Copy, from the material below, each line where "made" shows up.

START Data records

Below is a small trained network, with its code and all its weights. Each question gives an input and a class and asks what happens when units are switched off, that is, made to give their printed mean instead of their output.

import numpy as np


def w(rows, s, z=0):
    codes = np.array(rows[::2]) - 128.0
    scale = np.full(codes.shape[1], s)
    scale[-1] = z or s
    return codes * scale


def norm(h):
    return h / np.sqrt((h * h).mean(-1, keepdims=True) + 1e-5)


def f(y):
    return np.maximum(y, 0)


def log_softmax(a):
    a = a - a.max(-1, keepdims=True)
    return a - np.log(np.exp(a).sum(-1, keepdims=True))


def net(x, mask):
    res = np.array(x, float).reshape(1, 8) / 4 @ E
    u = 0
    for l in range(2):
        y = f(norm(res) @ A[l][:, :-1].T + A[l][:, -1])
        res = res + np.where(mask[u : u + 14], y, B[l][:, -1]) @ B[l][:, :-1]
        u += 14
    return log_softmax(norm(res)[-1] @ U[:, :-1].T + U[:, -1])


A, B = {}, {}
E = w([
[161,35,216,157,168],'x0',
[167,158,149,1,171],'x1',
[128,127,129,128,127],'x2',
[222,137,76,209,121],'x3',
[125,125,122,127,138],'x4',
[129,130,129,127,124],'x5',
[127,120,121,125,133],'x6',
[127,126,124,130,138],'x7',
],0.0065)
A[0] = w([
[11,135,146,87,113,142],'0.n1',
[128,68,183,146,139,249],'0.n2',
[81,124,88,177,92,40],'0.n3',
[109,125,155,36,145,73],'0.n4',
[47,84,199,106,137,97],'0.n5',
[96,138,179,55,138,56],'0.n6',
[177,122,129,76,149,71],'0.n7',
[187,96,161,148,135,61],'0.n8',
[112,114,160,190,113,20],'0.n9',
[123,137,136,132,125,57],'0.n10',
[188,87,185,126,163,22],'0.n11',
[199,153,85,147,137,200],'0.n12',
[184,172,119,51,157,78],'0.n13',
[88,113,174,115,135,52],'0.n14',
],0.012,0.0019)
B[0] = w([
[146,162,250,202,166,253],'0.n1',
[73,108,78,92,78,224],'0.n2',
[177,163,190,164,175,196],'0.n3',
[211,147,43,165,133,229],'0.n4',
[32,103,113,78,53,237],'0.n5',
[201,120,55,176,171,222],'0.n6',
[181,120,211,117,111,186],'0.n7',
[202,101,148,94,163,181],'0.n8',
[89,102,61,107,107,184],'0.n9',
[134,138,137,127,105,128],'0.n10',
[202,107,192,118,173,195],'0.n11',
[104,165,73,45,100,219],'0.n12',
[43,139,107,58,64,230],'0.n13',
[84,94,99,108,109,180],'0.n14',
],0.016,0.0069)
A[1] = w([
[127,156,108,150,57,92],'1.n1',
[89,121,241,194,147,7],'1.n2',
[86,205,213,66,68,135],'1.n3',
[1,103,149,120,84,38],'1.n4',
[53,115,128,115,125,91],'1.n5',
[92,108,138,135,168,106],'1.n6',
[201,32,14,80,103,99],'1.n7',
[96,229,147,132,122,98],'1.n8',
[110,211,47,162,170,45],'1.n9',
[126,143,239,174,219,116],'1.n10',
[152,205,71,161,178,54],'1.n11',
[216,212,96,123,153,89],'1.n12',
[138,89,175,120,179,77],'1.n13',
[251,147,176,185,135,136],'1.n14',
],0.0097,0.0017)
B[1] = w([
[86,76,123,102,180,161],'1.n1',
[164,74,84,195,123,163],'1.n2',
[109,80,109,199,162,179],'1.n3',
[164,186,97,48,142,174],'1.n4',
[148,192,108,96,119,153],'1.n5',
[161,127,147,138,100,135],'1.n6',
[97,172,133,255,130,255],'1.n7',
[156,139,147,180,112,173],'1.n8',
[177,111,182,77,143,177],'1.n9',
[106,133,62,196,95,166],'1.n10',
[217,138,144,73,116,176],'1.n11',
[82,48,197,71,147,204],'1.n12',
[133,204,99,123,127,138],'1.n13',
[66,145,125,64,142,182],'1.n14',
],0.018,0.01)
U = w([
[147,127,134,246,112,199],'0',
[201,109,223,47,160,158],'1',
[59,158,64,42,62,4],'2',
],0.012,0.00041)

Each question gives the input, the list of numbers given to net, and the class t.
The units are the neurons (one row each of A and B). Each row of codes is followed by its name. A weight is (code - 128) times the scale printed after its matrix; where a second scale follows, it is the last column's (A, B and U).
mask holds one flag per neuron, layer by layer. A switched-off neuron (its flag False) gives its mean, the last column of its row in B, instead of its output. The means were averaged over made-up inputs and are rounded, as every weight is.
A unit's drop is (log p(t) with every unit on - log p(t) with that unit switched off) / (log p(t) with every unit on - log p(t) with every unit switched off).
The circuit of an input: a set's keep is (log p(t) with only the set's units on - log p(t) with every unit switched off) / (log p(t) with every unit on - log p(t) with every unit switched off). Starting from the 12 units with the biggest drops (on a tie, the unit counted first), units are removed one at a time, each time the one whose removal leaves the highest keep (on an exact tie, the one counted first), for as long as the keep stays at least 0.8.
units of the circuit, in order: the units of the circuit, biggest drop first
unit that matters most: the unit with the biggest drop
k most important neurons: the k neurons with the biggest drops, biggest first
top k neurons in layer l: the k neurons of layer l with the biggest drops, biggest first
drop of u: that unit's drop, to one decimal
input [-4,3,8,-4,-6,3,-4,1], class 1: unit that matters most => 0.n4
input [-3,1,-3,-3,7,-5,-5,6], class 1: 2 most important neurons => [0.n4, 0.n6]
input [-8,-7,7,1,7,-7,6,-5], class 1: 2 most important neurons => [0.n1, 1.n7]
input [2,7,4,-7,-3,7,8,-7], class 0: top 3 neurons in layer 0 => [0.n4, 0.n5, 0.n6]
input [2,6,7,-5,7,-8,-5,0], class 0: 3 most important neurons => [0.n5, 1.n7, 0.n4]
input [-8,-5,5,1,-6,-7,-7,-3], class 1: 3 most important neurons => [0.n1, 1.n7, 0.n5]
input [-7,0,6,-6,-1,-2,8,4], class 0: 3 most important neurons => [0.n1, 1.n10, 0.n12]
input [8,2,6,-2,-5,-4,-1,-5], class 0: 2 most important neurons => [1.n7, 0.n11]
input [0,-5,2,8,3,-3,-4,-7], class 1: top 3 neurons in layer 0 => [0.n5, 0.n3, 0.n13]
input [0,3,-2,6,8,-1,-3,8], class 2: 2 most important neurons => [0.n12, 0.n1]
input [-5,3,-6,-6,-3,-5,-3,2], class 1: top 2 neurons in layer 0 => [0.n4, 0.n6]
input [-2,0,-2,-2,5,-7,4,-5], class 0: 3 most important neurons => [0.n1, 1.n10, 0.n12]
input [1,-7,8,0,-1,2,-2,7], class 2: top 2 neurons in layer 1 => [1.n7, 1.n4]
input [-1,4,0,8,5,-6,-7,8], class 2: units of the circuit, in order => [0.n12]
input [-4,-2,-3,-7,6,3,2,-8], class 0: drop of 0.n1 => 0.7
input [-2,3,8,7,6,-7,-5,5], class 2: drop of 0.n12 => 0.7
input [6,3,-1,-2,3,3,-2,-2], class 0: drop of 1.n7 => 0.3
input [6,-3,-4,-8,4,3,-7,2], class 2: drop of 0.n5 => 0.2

END Data records
START Data records

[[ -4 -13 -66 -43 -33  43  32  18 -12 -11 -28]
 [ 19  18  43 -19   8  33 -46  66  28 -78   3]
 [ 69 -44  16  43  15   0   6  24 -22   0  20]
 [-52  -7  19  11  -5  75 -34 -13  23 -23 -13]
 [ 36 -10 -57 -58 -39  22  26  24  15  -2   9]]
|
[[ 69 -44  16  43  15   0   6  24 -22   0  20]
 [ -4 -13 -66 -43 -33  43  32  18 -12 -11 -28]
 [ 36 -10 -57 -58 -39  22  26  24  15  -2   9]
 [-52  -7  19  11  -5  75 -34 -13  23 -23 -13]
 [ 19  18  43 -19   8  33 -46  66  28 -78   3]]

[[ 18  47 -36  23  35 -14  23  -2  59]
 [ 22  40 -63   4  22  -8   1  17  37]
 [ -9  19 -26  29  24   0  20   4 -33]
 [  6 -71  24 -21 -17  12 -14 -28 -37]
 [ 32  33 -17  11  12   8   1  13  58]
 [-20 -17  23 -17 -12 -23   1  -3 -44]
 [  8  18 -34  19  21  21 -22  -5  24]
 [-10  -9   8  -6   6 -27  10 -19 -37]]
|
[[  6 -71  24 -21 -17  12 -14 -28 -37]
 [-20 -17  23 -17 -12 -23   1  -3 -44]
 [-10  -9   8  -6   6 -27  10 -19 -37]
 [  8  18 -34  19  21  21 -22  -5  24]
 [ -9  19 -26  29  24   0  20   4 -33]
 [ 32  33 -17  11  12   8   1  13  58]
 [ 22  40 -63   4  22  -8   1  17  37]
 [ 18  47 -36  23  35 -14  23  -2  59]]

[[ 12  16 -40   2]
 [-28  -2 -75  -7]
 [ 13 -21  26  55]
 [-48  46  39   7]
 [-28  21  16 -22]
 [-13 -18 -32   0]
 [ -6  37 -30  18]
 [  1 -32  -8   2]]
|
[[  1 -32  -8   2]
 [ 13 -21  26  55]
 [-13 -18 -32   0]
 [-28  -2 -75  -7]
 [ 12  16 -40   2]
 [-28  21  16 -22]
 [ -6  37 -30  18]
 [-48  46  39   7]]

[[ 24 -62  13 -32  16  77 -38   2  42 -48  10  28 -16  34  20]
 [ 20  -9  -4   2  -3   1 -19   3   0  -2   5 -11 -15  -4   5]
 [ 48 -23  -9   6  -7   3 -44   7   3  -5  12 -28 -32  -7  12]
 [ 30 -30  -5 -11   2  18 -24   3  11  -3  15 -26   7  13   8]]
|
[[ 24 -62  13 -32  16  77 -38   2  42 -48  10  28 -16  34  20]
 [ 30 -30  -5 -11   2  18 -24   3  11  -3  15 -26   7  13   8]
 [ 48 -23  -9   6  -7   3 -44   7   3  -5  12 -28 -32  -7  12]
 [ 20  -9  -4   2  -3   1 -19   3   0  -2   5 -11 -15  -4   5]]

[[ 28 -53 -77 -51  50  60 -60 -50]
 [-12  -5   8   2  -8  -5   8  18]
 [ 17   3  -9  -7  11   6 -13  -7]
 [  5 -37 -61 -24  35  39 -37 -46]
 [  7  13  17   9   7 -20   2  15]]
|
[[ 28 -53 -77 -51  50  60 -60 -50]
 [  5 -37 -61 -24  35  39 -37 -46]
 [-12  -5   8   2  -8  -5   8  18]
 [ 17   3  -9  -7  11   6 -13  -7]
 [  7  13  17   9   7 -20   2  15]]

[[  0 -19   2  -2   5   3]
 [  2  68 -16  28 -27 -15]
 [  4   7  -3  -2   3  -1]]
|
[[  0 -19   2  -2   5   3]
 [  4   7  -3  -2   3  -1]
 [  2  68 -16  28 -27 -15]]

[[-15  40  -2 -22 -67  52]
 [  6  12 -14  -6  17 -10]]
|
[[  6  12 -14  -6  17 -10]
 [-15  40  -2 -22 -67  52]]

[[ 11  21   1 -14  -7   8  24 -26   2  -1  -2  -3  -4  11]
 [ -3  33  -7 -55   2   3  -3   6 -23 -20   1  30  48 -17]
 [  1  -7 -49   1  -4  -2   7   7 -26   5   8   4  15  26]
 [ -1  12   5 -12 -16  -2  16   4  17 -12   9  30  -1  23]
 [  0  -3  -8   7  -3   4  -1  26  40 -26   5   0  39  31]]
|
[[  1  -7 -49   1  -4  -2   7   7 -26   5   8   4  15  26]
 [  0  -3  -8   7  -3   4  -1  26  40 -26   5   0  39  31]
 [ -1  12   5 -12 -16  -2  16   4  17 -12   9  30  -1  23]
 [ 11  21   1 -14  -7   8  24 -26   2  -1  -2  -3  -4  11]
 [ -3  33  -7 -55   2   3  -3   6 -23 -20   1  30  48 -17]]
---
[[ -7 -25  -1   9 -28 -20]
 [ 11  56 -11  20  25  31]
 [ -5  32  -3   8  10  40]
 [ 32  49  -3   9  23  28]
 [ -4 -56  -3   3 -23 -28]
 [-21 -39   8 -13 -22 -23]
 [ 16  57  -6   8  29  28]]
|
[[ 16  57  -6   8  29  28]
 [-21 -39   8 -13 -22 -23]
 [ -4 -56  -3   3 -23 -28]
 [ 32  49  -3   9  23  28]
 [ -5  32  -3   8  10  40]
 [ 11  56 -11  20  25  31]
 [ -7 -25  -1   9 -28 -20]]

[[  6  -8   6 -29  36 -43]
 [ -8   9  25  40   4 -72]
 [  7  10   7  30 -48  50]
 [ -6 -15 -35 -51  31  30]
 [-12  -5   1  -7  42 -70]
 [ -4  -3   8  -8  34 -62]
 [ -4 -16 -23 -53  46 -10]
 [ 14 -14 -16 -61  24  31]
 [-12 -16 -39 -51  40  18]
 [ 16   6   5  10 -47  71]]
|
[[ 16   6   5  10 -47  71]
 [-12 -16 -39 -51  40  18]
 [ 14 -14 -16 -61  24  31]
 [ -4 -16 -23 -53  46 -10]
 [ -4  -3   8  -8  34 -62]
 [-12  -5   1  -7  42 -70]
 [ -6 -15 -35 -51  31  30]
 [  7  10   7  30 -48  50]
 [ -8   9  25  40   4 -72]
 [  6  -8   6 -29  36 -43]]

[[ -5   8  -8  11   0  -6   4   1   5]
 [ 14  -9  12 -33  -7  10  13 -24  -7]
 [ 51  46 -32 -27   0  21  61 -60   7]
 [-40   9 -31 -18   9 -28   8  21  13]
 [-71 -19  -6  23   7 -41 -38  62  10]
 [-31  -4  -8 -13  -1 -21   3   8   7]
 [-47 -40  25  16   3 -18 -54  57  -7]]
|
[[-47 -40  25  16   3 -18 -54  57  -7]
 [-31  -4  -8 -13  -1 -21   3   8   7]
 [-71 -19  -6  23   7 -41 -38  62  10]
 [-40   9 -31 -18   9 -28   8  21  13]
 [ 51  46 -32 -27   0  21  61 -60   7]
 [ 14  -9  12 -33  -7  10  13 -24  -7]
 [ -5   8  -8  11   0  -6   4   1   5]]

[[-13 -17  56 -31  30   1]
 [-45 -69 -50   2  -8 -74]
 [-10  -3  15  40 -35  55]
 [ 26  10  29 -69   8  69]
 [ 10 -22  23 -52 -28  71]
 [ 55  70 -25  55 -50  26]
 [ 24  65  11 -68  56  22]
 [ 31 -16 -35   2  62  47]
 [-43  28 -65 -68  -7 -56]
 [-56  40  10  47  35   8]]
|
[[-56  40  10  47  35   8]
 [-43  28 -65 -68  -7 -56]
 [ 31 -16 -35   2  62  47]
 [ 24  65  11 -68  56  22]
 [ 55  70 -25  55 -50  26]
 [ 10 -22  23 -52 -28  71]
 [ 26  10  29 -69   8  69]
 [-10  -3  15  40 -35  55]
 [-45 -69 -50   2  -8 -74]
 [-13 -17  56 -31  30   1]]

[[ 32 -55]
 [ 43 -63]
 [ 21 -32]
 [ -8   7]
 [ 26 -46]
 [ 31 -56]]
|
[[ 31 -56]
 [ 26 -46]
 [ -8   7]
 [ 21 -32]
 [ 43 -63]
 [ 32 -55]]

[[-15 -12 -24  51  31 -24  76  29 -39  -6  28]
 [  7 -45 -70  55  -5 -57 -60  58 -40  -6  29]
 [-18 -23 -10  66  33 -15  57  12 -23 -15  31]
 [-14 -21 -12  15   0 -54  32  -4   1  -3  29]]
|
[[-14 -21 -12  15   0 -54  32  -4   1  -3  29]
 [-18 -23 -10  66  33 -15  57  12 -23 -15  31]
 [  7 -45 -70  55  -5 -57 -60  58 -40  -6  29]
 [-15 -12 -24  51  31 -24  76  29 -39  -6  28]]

END Data records
START Data records

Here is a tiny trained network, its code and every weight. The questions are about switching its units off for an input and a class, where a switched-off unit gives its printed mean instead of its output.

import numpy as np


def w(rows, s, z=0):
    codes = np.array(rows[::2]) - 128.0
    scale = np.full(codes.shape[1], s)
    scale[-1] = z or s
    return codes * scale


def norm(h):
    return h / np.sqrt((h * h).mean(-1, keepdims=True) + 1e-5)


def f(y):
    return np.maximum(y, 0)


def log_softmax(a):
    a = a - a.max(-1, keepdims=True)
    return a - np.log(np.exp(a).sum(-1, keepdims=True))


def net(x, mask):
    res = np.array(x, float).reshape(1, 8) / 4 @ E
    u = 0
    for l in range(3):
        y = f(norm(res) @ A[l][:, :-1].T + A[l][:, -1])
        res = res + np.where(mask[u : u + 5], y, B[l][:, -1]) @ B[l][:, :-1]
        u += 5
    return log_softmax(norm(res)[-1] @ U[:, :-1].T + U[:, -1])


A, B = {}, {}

END Data records

* _Written solution_:
Below is a small trained network, with its code and all its weights. Each question gives an input and a class and asks what happens when units are switched off, that is, made to give their printed mean instead of their output.
mask holds one flag per neuron, layer by layer. A switched-off neuron (its flag False) gives its mean, the last column of its row in B, instead of its output. The means were averaged over made-up inputs and are rounded, as every weight is.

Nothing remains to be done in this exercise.